Reproduce, exactly and in full, only the lines below from the one containing "134 147 102" through the one containing "163 152 127".
════════════════════
Rows are one point carried round by a steady rotation, each followed by how many steps it has turned.
The counts run from 0 to 456.
[117 134 161 120  95 155 121 128 120 119 134 143 106 147 110 133 126 123
 157 152 122 123  95 151 100 142 127 103 124 165 156  98 164 121 137 169
 150 143 162  72 116 149 100 138 140 119 122 118 182  94 125 114  82 145
 135 141 158 194 111  95 144 127 129 130 121 115 113 107 150 174 178  98
 136 153 107 136  97 139  74 134 166  73 142  91 118 116] : 89
[119 122 164 128  99 161  96 111 127 146 177 166  91 140  98 114 126 116
 156 152 136 108 107 157  79 133 128  81 136 157 114 108 158 103 149 201
 153 125 165  72 130 146 103 127 135 110 117 115 164  96 129 102  97 140
 148 115 152 172 121 122 139 131 126 147 130 112  96 115 167 167 171 104
 158 139 110 146  86 146 103 123 145  91 154 104  95 136] : 137
[114 146 170 113 109 143  99 114 107 151 148 167  88 135 103 133 115 120
 148 148 152 100 122 162  88 146 135  79 150 156 134 103 190 122 153 169
 142 123 180  86 116 155 121 120 162  84 148 114 171  81 126 111 117 157
 137 144 155 170 115  97 142 124 109 136 133 121 107 136 167 181 157 114
 181 121 118 137  90 155 110 138 159  93 125 126 106 135] : 308
[131 115 151 105 101 139  77 115 129 137 165 141  84 172  91 135 129 112
 166 139 125  99  98 151  73 123 149  89 149 155 112 102 164 119 151 182
 135 114 155  77 119 145 106 146 132 112 128  97 163  73 120 115 112 156
 148 132 145 159 122 110 146 127 130 116 110 103 114 137 182 163 171 130
 157 136  97 155  94 136  96 145 130  70 138 123  88 114] : 446
[127 138 164  91  85 140  78 116 104 139 146 159  93 159  95 134 135 118
 163 137 116 108  91 150  72 145 133  89 128 163 160 105 177 107 148 177
 111 123 164 104 128 150 108 137 137  92 149 131 187  95 116 123 101 142
 136 139 147 164 133  82 115 119 128 123 132  98  97 146 179 156 164 117
 155 144 124 145  80 158  85 131 129  91 139 123  90 117] : 238
[129 136 198 114 141 150 120 134 132 129 142 169  72 182  94 136 118 113
 161 160 126 100 118 148  83 142 141 116 129 171 145 103 173 158 171 202
 144 105 157 104 118 141 111 106 127 101 151 125 161  90 137 117  94 150
 162 132 149 145 119 103 139 115 139 128 118 122 119  95 176 173 154 117
 143 148  99 153  79 133 114 146 153 106 150 126 108 114] : 360
[102 151 148 122 119 155 130 144 118 125 164 158  94 167  90 143 111 116
 161 160 127  89 107 158 104 139 121 100 145 160 133  99 175 126 156 177
 147 113 161  77 104 134 123 127 137 102 143 124 159  93 149 122  95 160
 158 124 161 150 115  88 150 121 116 127  92 105 125 113 184 182 148 120
 151 123  99 142  92 137  96 154 169  78 157 128 133 111] : 4
[144 145 185  96 104 127  90 114 110 131 119 158  77 153  92 136 129 115
 152 146 139 109 109 144  76 149 143  91 142 167 154 100 196 137 154 164
 125 126 163 105 126 148 104 131 151  92 160 123 182  74 125 126 111 139
 144 142 151 169 125  88 127 108 129 124 138 129 107 138 171 167 166 119
 164 140 115 145  88 139 110 138 141 105 125 129 102 115] : 76
[125 152 166  92 111 150 106 122 105 135 136 162  87 162  87 145 126 117
 161 151 120 118 114 143  98 147 137  80 130 166 156 113 187 150 153 169
 103  96 191 115 108 134 116 130 144  77 165 119 169  81 127 134 107 151
 144 127 128 151 115  93 141 110 108 117 111 127  98 119 164 160 159 124
 174 144 121 121  85 134  91 141 150  89 131 123 102 135] : 200
[132 110 176 112 116 157 116 132 125 133 140 159  78 167  88 135 116 133
 169 151 123 124 104 129  84 150 123  92 115 158 161  91 184 129 145 183
 156 114 152  89 127 119 100 131 123 121 153 126 200  93 147 120  84 151
 136 122 158 158 127  92 143 113 126 143 123 109 110 110 184 159 155  96
 131 147 120 128  90 124  73 135 138  97 155 112 121  91] : 229
[123 139 185  92 100 146 119 124 109 115 120 160  98 155 110 136 123 126
 159 145 114 132 111 154  99 148 128  92 111 173 178 103 171 145 139 190
 117 120 179 100 116 148 111 139 137  95 137 119 181 100 113 117 102 151
 130 159 143 185 123  90 134 129 121 128 123 122 104 118 155 180 169 103
 134 168 125 135  85 146  78 121 170  82 136 108 111 113] : 66
[133 105 179  95 101 153  78 111 138 125 141 147  92 153  97 117 132 118
 153 143 116 118 107 144  70 139 139  79 121 159 145 107 182 148 147 192
 129 104 168  94 121 142 104 135 128 104 125  98 166  89 120 116 123 153
 124 143 144 163 121 107 139 125 130 129 127 120  92 116 166 167 175 113
 142 165 128 142  88 149  87 128 129  82 134 118  91 117] : 426
[123 121 175  94 125 156  98 134 121 121 149 166  89 188  95 128 121 121
 164 153  98 123 113 146  83 135 136  93 115 163 149 103 168 154 164 206
 111  94 177 111 110 137 119 130 120  85 130 105 156  98 128 118 111 150
 148 136 134 154 119 108 140 132 132 121  99 112 112 109 174 166 159 115
 134 162 113 148  82 136  91 132 151  79 153 116  91 117] : 194
[110 131 149 125 113 174 127 140 121 127 158 150  88 157  87 133 114 123
 160 157 124 124 106 153 105 131 128  93 134 166 144 107 156 143 157 185
 152 113 185  73 106 137 111 123 144 100 134 107 159  95 148 119 100 146
 150 113 154 155 103 103 156 125 116 124  93 122 112  82 166 173 162 107
 157 149 107 120 101 124  79 137 177  77 155  96 122 136] : 170
[122 106 201 114 118 157  95 111 138 143 140 161  80 135 102 122 128 128
 144 146 140 110 120 148  78 145 139  73 139 155 134  97 186 148 152 191
 156 112 170  90 119 146 113 120 141  95 138  92 172  88 129  99 120 163
 128 157 147 162 121 119 142 118 125 152 141 128 101 111 166 179 168 106
 154 148 127 142  93 151 107 129 137 103 134 124  94 128] : 125
[120 141 161 134 120 149 134 131 130 125 148 148  85 150 100 142 109 123
 152 156 148 111 112 159 111 138 126  97 152 150 126  94 177 133 149 168
 164 118 163  64 103 132 122 130 150 107 144 112 172  78 141 114  97 158
 152 135 164 175 111 100 157 119 114 136 113 121 126 109 163 195 158 112
 159 132  99 131 102 133  93 156 166  79 156 117 127 116] : 305
[121 141 153 100  95 159 105 130  92 130 153 166  83 160  82 135 112 130
 164 148 124 140  96 144  93 137 127  82 130 166 154 114 171 125 162 173
 124 106 189  96 120 140 115 136 140  86 148 115 177  92 131 134  93 135
 135 111 138 152 112  98 142 112 107 120 109 110  96 112 160 149 164 120
 171 143 125 114  89 132  79 131 167  84 147 100 114 138] : 196
[111 141 146 112 107 161 109 123  94 145 162 163  89 152  92 125 116 120
 157 149 132 136 101 154  95 130 124  73 134 165 141 114 167 127 158 176
 136 116 199  87 111 149 119 127 153  90 137 105 163  92 135 120 106 133
 145 109 147 162 110 103 146 119 107 134 112 110  92 106 161 156 162 111
 181 139 128 122  92 137  84 121 164  78 143  97 105 152] : 169
[156 111 174  93 102 127  93 101 125 123 127 156  83 173  99 141 124  99
 164 145 145 122 102 145  75 133 160 107 140 164 134 100 178 129 154 179
 134 118 150  92 129 152  96 145 134 112 133 107 175  75 117 122 105 126
 161 140 150 189 118 114 139 119 126 120 127 119 117 126 151 171 179 116
 149 147  95 157 100 131 100 140 138  81 129 113  82 115] : 91
[ 98 153 176 132 116 165 133 140 107 140 157 173  88 148 106 127 108 127
 146 158 127 103 118 166 101 146 117  91 132 163 151 104 179 128 156 182
 152 122 172  85 119 147 117 109 151  95 142 132 170 103 143  99  92 149
 139 138 162 165 113  88 142 122 119 149 119 113 118 104 160 174 158 101
 159 133 118 135  83 149  93 134 181  98 152 114 129 131] : 336
[137 132 175 112 128 149 138 140 119 114 136 163  76 178  94 143 104 123
 170 149 124 124 108 132 105 143 132 120 129 161 162  97 185 152 153 179
 151 108 158  87 111 127 113 131 121 111 149 121 181  95 147 122  87 147
 154 135 150 172 114  95 151 114 126 121 105 118 126 107 171 179 152 109
 134 147 102 137  95 124  84 144 160  89 159 122 125  96] : 47
[113 138 171 103  99 147 100 117 118 123 126 154  89 147  92 141 140 129
 147 143 112 124 107 149  92 141 123  76 118 156 160 102 180 147 146 170
 118 120 184  92 116 143 114 141 153 106 156 108 181  87 125 130  98 152
 125 144 141 167 113  81 141 100 120 122 123 133  96 105 153 172 171 113
 165 162 129 113  90 142  70 136 156  91 122 105 106 131] : 405
[114 142 165 103 109 145  97 111 117 138 143 157  93 149  93 130 119 115
 144 146 131 121 116 163  88 135 142  80 149 161 130 106 173 148 161 175
 128 105 192  90 106 157 123 128 160  86 149  88 155  78 125 114 121 153
 144 136 145 170 108 113 150 123 103 120 115 136 105 117 148 173 175 132
 184 144 110 131  92 150 103 138 163  79 122 111  96 153] : 146
[101 125 170 142 114 166 116 130 125 140 160 158  91 142  98 113 127 126
 138 165 126  95 103 166  91 139 117  92 133 155 133  90 170 126 146 193
 171 132 159  69 123 141 111 111 148 115 126 114 164  97 144  96  88 166
 135 132 163 165 119  96 149 128 130 154 124 115 113 100 173 193 165 104
 147 137 117 140  88 146  91 138 156  83 153 107 125 128] : 132
[117 141 155 130 107 148 117 117 127 135 145 147  82 143  96 138 121 127
 147 158 138 107 104 167  98 135 130  89 143 160 124  90 172 130 154 156
 163 134 171  61 115 143 118 127 157 119 153 107 176  81 141 117  82 157
 135 129 163 167 113  87 149 106 112 137 127 127 116 100 165 186 165 112
 178 131 103 122  95 135  85 148 157  93 140 105 121 128] : 127
[140 149 176 101 119 139  96 123 111 133 138 169  76 174 101 128 119 103
 161 148 130 132 114 149  94 139 154  99 146 169 138 113 171 147 166 194
 120 101 185 107 111 164 110 126 140  83 155 113 155  78 123 126 110 131
 162 131 130 173 110 115 136 123 115 119 118 115 111 112 158 159 166 128
 169 145 110 139  87 137 109 130 165  91 126 116  92 141] : 350
[109 131 161 100  97 153  95 116 121 128 127 139  96 129  93 136 135 132
 143 148 121 103 111 159  90 139 119  71 129 158 156 101 190 144 140 164
 125 119 187  77 111 139 120 129 156 101 153  97 181  81 129 125 109 161
 116 149 147 156 121  84 154 106 113 130 128 130 100 118 159 183 166 113
 163 152 127 119  89 143  77 146 149  80 124 111 107 129] : 432
[124 103 168 120 112 151 110 116 146 124 143 148  91 161 100 130 120 114
 164 157 132 117 101 148  82 130 145 105 133 164 127  96 159 139 153 191
 168 120 155  63 115 139 101 133 128 122 115  99 165  83 134 102  97 147
 149 136 155 187 110 120 153 125 125 130 119 112 119 102 156 191 175 113
 134 154  93 142  98 133  87 139 150  73 150 100 105 115] : 117
[132 124 188  99 111 146 114 113 153 118 117 142  87 162 106 142 136 120
 149 149 117 103 124 154  96 139 137 100 129 161 160  93 180 158 152 178
 141 120 167  92 109 143 111 135 144 108 143 106 172  81 128 120 114 153
 140 162 148 182 116  93 143 116 126 125 129 140 120 102 151 196 169 112
 138 159 105 143  97 145  91 148 155  88 128 123 107 119] : 97
[127 139 163 113 108 128  93 113 127 135 140 150  87 162  96 145 134  98
 149 147 142  83  97 161  68 138 155 105 150 162 120  92 174 123 156 166
 149 134 143  80 126 152 113 134 152 116 152 111 170  73 124 126  99 140
 159 140 157 179 119  93 138 112 130 120 130 124 117 123 161 178 171 131
 168 131  84 157  93 140 113 155 139  87 129 127  97 118] : 107
[141 134 160 109 122 148 103 127 106 139 148 163  72 175  73 141 103 120
 169 152 133 120 101 132  83 140 142 101 139 160 135 101 183 125 171 176
 139 104 162  95 121 121 110 128 129  98 160 120 175  80 151 128  76 138
 155 108 146 141 126 105 149 102 125 124 113 108 105 107 176 152 156 123
 168 130 101 133  87 118 109 146 132  97 157 113 109 110] : 203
════════════════════
TASK SOLUTION:
 134 147 102 137  95 124  84 144 160  89 159 122 125  96] : 47
[113 138 171 103  99 147 100 117 118 123 126 154  89 147  92 141 140 129
 147 143 112 124 107 149  92 141 123  76 118 156 160 102 180 147 146 170
 118 120 184  92 116 143 114 141 153 106 156 108 181  87 125 130  98 152
 125 144 141 167 113  81 141 100 120 122 123 133  96 105 153 172 171 113
 165 162 129 113  90 142  70 136 156  91 122 105 106 131] : 405
[114 142 165 103 109 145  97 111 117 138 143 157  93 149  93 130 119 115
 144 146 131 121 116 163  88 135 142  80 149 161 130 106 173 148 161 175
 128 105 192  90 106 157 123 128 160  86 149  88 155  78 125 114 121 153
 144 136 145 170 108 113 150 123 103 120 115 136 105 117 148 173 175 132
 184 144 110 131  92 150 103 138 163  79 122 111  96 153] : 146
[101 125 170 142 114 166 116 130 125 140 160 158  91 142  98 113 127 126
 138 165 126  95 103 166  91 139 117  92 133 155 133  90 170 126 146 193
 171 132 159  69 123 141 111 111 148 115 126 114 164  97 144  96  88 166
 135 132 163 165 119  96 149 128 130 154 124 115 113 100 173 193 165 104
 147 137 117 140  88 146  91 138 156  83 153 107 125 128] : 132
[117 141 155 130 107 148 117 117 127 135 145 147  82 143  96 138 121 127
 147 158 138 107 104 167  98 135 130  89 143 160 124  90 172 130 154 156
 163 134 171  61 115 143 118 127 157 119 153 107 176  81 141 117  82 157
 135 129 163 167 113  87 149 106 112 137 127 127 116 100 165 186 165 112
 178 131 103 122  95 135  85 148 157  93 140 105 121 128] : 127
[140 149 176 101 119 139  96 123 111 133 138 169  76 174 101 128 119 103
 161 148 130 132 114 149  94 139 154  99 146 169 138 113 171 147 166 194
 120 101 185 107 111 164 110 126 140  83 155 113 155  78 123 126 110 131
 162 131 130 173 110 115 136 123 115 119 118 115 111 112 158 159 166 128
 169 145 110 139  87 137 109 130 165  91 126 116  92 141] : 350
[109 131 161 100  97 153  95 116 121 128 127 139  96 129  93 136 135 132
 143 148 121 103 111 159  90 139 119  71 129 158 156 101 190 144 140 164
 125 119 187  77 111 139 120 129 156 101 153  97 181  81 129 125 109 161
 116 149 147 156 121  84 154 106 113 130 128 130 100 118 159 183 166 113
 163 152 127 119  89 143  77 146 149  80 124 111 107 129] : 432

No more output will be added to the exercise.